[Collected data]
━━━━

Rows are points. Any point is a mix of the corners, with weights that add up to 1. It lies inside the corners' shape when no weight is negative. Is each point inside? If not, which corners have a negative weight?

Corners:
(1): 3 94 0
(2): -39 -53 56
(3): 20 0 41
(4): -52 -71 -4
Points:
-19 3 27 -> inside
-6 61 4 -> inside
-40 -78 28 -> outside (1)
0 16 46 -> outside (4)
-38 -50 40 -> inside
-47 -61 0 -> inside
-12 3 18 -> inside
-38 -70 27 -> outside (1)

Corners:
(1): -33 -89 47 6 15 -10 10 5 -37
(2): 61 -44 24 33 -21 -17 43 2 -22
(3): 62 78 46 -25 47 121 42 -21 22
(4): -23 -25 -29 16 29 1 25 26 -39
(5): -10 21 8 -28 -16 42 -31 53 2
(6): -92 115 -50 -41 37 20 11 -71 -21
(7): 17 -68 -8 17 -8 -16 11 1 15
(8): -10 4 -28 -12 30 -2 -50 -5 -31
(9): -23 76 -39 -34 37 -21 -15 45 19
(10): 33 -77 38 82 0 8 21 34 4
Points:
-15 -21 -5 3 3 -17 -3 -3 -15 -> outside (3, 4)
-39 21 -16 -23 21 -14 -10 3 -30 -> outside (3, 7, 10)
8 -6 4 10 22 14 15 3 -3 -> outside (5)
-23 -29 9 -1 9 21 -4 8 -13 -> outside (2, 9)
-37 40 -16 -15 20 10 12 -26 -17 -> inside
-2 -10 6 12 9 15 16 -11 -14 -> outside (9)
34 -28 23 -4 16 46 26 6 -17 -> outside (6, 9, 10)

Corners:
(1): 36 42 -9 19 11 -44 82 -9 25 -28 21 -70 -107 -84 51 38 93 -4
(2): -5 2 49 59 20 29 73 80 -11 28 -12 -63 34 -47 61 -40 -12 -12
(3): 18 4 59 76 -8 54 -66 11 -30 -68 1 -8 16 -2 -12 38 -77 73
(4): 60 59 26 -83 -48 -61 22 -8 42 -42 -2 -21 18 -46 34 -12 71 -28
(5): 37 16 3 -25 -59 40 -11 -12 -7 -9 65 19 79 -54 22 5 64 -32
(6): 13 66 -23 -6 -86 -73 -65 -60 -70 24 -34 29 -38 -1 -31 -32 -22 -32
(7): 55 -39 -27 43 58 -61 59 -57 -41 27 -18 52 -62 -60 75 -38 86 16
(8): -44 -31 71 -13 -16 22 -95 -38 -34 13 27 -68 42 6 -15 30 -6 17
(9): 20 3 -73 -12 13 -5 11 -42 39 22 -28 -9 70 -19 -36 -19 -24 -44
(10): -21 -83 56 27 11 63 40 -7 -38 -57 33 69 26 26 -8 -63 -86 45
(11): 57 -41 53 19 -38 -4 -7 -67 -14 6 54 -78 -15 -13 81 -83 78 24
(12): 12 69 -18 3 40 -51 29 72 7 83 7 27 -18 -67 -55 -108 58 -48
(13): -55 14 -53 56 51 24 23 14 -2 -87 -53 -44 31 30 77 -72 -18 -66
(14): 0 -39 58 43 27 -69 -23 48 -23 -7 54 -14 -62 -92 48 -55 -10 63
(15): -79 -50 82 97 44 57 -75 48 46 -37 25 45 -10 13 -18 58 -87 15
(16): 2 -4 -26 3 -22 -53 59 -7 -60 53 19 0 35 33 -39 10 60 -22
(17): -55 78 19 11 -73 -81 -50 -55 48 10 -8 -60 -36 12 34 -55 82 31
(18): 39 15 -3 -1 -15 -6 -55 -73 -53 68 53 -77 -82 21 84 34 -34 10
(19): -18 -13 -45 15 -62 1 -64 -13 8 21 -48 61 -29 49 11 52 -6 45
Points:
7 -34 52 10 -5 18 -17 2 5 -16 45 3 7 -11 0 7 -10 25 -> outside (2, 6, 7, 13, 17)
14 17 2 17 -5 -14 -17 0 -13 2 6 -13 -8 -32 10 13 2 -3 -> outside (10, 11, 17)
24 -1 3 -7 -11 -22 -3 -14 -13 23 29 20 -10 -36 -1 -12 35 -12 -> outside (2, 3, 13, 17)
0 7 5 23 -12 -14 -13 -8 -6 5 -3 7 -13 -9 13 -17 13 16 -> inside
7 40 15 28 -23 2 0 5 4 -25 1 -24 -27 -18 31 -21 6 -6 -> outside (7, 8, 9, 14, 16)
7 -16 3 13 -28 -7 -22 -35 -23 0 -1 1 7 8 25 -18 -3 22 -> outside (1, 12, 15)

━━━━

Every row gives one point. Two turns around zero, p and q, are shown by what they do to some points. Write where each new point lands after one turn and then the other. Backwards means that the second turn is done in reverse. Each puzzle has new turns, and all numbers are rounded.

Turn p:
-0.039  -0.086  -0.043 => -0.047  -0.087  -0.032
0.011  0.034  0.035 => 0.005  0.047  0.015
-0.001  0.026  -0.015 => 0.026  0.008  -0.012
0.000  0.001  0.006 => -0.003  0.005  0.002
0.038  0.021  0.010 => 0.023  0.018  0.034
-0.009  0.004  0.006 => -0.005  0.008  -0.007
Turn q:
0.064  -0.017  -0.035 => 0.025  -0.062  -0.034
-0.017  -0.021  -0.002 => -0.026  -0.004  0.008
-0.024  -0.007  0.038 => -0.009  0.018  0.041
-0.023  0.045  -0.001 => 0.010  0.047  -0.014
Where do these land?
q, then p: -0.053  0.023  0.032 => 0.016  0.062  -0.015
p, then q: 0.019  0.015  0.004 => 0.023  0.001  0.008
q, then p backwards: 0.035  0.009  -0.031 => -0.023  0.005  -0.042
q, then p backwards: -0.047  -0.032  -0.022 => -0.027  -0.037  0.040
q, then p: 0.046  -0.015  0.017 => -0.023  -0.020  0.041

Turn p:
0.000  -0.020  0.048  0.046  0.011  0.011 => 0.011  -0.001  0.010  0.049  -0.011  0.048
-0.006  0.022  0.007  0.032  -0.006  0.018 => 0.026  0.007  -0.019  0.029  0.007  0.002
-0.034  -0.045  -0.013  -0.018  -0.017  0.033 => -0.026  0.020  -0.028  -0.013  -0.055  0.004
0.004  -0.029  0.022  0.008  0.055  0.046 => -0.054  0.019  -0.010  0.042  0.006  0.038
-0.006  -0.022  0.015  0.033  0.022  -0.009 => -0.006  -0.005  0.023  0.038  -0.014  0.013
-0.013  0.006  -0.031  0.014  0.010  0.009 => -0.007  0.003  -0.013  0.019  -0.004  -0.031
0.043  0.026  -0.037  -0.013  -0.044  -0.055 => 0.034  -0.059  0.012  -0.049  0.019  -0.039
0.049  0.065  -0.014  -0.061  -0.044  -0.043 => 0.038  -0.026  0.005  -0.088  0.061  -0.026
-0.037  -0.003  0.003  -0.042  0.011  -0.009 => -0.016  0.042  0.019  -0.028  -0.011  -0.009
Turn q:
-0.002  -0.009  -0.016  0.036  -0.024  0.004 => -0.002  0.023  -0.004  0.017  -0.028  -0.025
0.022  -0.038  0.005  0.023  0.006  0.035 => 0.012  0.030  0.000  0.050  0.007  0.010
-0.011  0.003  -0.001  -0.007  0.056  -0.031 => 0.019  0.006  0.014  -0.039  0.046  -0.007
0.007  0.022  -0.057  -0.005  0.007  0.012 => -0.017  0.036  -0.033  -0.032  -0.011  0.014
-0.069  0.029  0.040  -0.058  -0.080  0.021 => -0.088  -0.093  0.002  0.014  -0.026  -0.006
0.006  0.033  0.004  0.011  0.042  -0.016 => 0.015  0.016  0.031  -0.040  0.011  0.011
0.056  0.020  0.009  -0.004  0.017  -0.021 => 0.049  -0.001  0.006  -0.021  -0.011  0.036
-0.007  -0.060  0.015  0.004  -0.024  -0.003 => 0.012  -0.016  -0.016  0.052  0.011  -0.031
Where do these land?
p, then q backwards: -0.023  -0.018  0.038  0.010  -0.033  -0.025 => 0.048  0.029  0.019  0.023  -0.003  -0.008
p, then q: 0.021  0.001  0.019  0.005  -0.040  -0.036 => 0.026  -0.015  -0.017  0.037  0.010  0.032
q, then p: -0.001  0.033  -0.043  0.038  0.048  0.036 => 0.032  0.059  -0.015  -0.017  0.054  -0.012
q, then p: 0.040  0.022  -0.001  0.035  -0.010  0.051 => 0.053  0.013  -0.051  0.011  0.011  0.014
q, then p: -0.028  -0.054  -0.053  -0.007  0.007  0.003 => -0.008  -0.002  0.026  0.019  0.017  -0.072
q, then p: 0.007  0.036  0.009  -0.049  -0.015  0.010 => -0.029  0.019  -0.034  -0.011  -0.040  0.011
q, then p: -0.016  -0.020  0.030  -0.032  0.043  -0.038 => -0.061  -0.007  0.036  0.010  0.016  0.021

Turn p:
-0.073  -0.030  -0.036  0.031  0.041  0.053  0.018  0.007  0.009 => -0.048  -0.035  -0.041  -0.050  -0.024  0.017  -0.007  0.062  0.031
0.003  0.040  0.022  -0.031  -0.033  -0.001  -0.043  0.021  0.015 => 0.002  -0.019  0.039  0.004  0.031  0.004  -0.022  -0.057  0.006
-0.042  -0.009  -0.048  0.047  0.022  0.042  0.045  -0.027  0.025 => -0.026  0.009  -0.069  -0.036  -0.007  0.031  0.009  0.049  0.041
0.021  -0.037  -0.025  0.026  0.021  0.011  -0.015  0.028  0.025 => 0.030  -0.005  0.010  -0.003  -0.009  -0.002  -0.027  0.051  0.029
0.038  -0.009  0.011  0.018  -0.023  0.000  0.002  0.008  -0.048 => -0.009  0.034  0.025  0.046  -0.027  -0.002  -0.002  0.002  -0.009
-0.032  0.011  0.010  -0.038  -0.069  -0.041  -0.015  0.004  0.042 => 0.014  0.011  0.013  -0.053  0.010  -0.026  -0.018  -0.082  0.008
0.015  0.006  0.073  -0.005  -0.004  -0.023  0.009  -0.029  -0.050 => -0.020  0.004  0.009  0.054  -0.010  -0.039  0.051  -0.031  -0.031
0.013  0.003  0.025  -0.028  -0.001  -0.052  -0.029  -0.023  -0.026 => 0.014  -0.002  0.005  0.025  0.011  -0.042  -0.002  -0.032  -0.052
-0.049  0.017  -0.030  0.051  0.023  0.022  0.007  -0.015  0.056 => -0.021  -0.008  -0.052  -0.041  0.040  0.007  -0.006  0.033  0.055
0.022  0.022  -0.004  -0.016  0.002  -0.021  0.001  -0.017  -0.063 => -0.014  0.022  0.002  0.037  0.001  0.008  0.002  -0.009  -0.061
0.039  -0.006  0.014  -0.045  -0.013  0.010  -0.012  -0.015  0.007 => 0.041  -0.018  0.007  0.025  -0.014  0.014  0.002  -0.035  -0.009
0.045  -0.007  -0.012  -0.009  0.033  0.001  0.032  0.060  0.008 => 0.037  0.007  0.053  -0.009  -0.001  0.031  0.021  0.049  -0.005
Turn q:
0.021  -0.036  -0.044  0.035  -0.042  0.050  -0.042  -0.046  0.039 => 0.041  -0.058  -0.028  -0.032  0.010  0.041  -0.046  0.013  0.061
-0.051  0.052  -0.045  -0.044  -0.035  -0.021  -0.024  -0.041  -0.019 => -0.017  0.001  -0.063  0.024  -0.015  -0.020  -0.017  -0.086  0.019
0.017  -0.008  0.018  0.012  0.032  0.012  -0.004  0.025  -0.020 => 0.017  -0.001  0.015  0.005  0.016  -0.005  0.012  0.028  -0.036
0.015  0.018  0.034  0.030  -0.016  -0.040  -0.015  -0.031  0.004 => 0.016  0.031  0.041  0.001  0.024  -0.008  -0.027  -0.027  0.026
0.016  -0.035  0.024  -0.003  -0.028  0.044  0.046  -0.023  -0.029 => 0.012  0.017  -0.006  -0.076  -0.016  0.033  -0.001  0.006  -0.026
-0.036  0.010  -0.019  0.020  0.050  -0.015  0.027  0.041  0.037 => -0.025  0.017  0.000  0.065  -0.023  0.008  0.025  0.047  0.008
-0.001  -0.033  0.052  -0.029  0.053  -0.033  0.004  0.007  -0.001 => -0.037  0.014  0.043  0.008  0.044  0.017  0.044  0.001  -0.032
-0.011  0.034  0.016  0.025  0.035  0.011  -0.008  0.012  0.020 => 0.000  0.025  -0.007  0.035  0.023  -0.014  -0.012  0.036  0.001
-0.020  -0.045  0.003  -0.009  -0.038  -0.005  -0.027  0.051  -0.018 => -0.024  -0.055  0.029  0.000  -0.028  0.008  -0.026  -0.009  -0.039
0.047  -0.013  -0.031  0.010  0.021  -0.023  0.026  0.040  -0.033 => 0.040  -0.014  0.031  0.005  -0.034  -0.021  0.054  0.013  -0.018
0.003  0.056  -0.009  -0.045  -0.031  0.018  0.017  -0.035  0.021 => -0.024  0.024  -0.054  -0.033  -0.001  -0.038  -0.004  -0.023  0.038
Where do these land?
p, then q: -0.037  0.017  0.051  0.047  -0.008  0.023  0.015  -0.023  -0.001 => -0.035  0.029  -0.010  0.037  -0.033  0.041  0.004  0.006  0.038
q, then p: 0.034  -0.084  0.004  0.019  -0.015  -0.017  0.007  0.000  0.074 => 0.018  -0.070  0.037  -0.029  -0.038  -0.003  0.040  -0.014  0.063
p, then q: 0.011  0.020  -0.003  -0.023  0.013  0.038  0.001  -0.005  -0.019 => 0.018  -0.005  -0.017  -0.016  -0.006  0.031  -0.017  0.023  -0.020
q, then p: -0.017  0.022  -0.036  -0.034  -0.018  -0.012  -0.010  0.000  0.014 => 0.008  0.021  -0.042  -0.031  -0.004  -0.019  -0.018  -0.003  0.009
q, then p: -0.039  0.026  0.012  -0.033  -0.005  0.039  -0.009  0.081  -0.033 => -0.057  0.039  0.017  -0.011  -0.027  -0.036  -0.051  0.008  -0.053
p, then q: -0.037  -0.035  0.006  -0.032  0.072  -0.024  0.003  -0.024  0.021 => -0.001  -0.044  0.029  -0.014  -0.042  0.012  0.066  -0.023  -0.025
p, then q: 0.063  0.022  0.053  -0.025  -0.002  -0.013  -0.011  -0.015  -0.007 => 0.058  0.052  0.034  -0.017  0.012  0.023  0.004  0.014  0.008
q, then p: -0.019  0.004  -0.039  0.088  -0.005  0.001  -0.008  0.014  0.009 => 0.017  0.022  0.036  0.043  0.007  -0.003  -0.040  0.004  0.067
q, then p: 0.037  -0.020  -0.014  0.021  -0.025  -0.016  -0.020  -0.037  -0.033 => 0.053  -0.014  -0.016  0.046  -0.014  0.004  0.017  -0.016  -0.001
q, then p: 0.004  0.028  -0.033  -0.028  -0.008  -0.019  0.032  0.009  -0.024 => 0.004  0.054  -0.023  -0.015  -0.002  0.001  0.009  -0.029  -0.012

━━━━

• **Activity**
The entries above hold the needed span. Transcribe exactly the lines from the one with "Rows are points." to the one with "(11): 57 -41", both included.

• **Task output**
Rows are points. Any point is a mix of the corners, with weights that add up to 1. It lies inside the corners' shape when no weight is negative. Is each point inside? If not, which corners have a negative weight?

Corners:
(1): 3 94 0
(2): -39 -53 56
(3): 20 0 41
(4): -52 -71 -4
Points:
-19 3 27 -> inside
-6 61 4 -> inside
-40 -78 28 -> outside (1)
0 16 46 -> outside (4)
-38 -50 40 -> inside
-47 -61 0 -> inside
-12 3 18 -> inside
-38 -70 27 -> outside (1)

Corners:
(1): -33 -89 47 6 15 -10 10 5 -37
(2): 61 -44 24 33 -21 -17 43 2 -22
(3): 62 78 46 -25 47 121 42 -21 22
(4): -23 -25 -29 16 29 1 25 26 -39
(5): -10 21 8 -28 -16 42 -31 53 2
(6): -92 115 -50 -41 37 20 11 -71 -21
(7): 17 -68 -8 17 -8 -16 11 1 15
(8): -10 4 -28 -12 30 -2 -50 -5 -31
(9): -23 76 -39 -34 37 -21 -15 45 19
(10): 33 -77 38 82 0 8 21 34 4
Points:
-15 -21 -5 3 3 -17 -3 -3 -15 -> outside (3, 4)
-39 21 -16 -23 21 -14 -10 3 -30 -> outside (3, 7, 10)
8 -6 4 10 22 14 15 3 -3 -> outside (5)
-23 -29 9 -1 9 21 -4 8 -13 -> outside (2, 9)
-37 40 -16 -15 20 10 12 -26 -17 -> inside
-2 -10 6 12 9 15 16 -11 -14 -> outside (9)
34 -28 23 -4 16 46 26 6 -17 -> outside (6, 9, 10)

Corners:
(1): 36 42 -9 19 11 -44 82 -9 25 -28 21 -70 -107 -84 51 38 93 -4
(2): -5 2 49 59 20 29 73 80 -11 28 -12 -63 34 -47 61 -40 -12 -12
(3): 18 4 59 76 -8 54 -66 11 -30 -68 1 -8 16 -2 -12 38 -77 73
(4): 60 59 26 -83 -48 -61 22 -8 42 -42 -2 -21 18 -46 34 -12 71 -28
(5): 37 16 3 -25 -59 40 -11 -12 -7 -9 65 19 79 -54 22 5 64 -32
(6): 13 66 -23 -6 -86 -73 -65 -60 -70 24 -34 29 -38 -1 -31 -32 -22 -32
(7): 55 -39 -27 43 58 -61 59 -57 -41 27 -18 52 -62 -60 75 -38 86 16
(8): -44 -31 71 -13 -16 22 -95 -38 -34 13 27 -68 42 6 -15 30 -6 17
(9): 20 3 -73 -12 13 -5 11 -42 39 22 -28 -9 70 -19 -36 -19 -24 -44
(10): -21 -83 56 27 11 63 40 -7 -38 -57 33 69 26 26 -8 -63 -86 45
(11): 57 -41 53 19 -38 -4 -7 -67 -14 6 54 -78 -15 -13 81 -83 78 24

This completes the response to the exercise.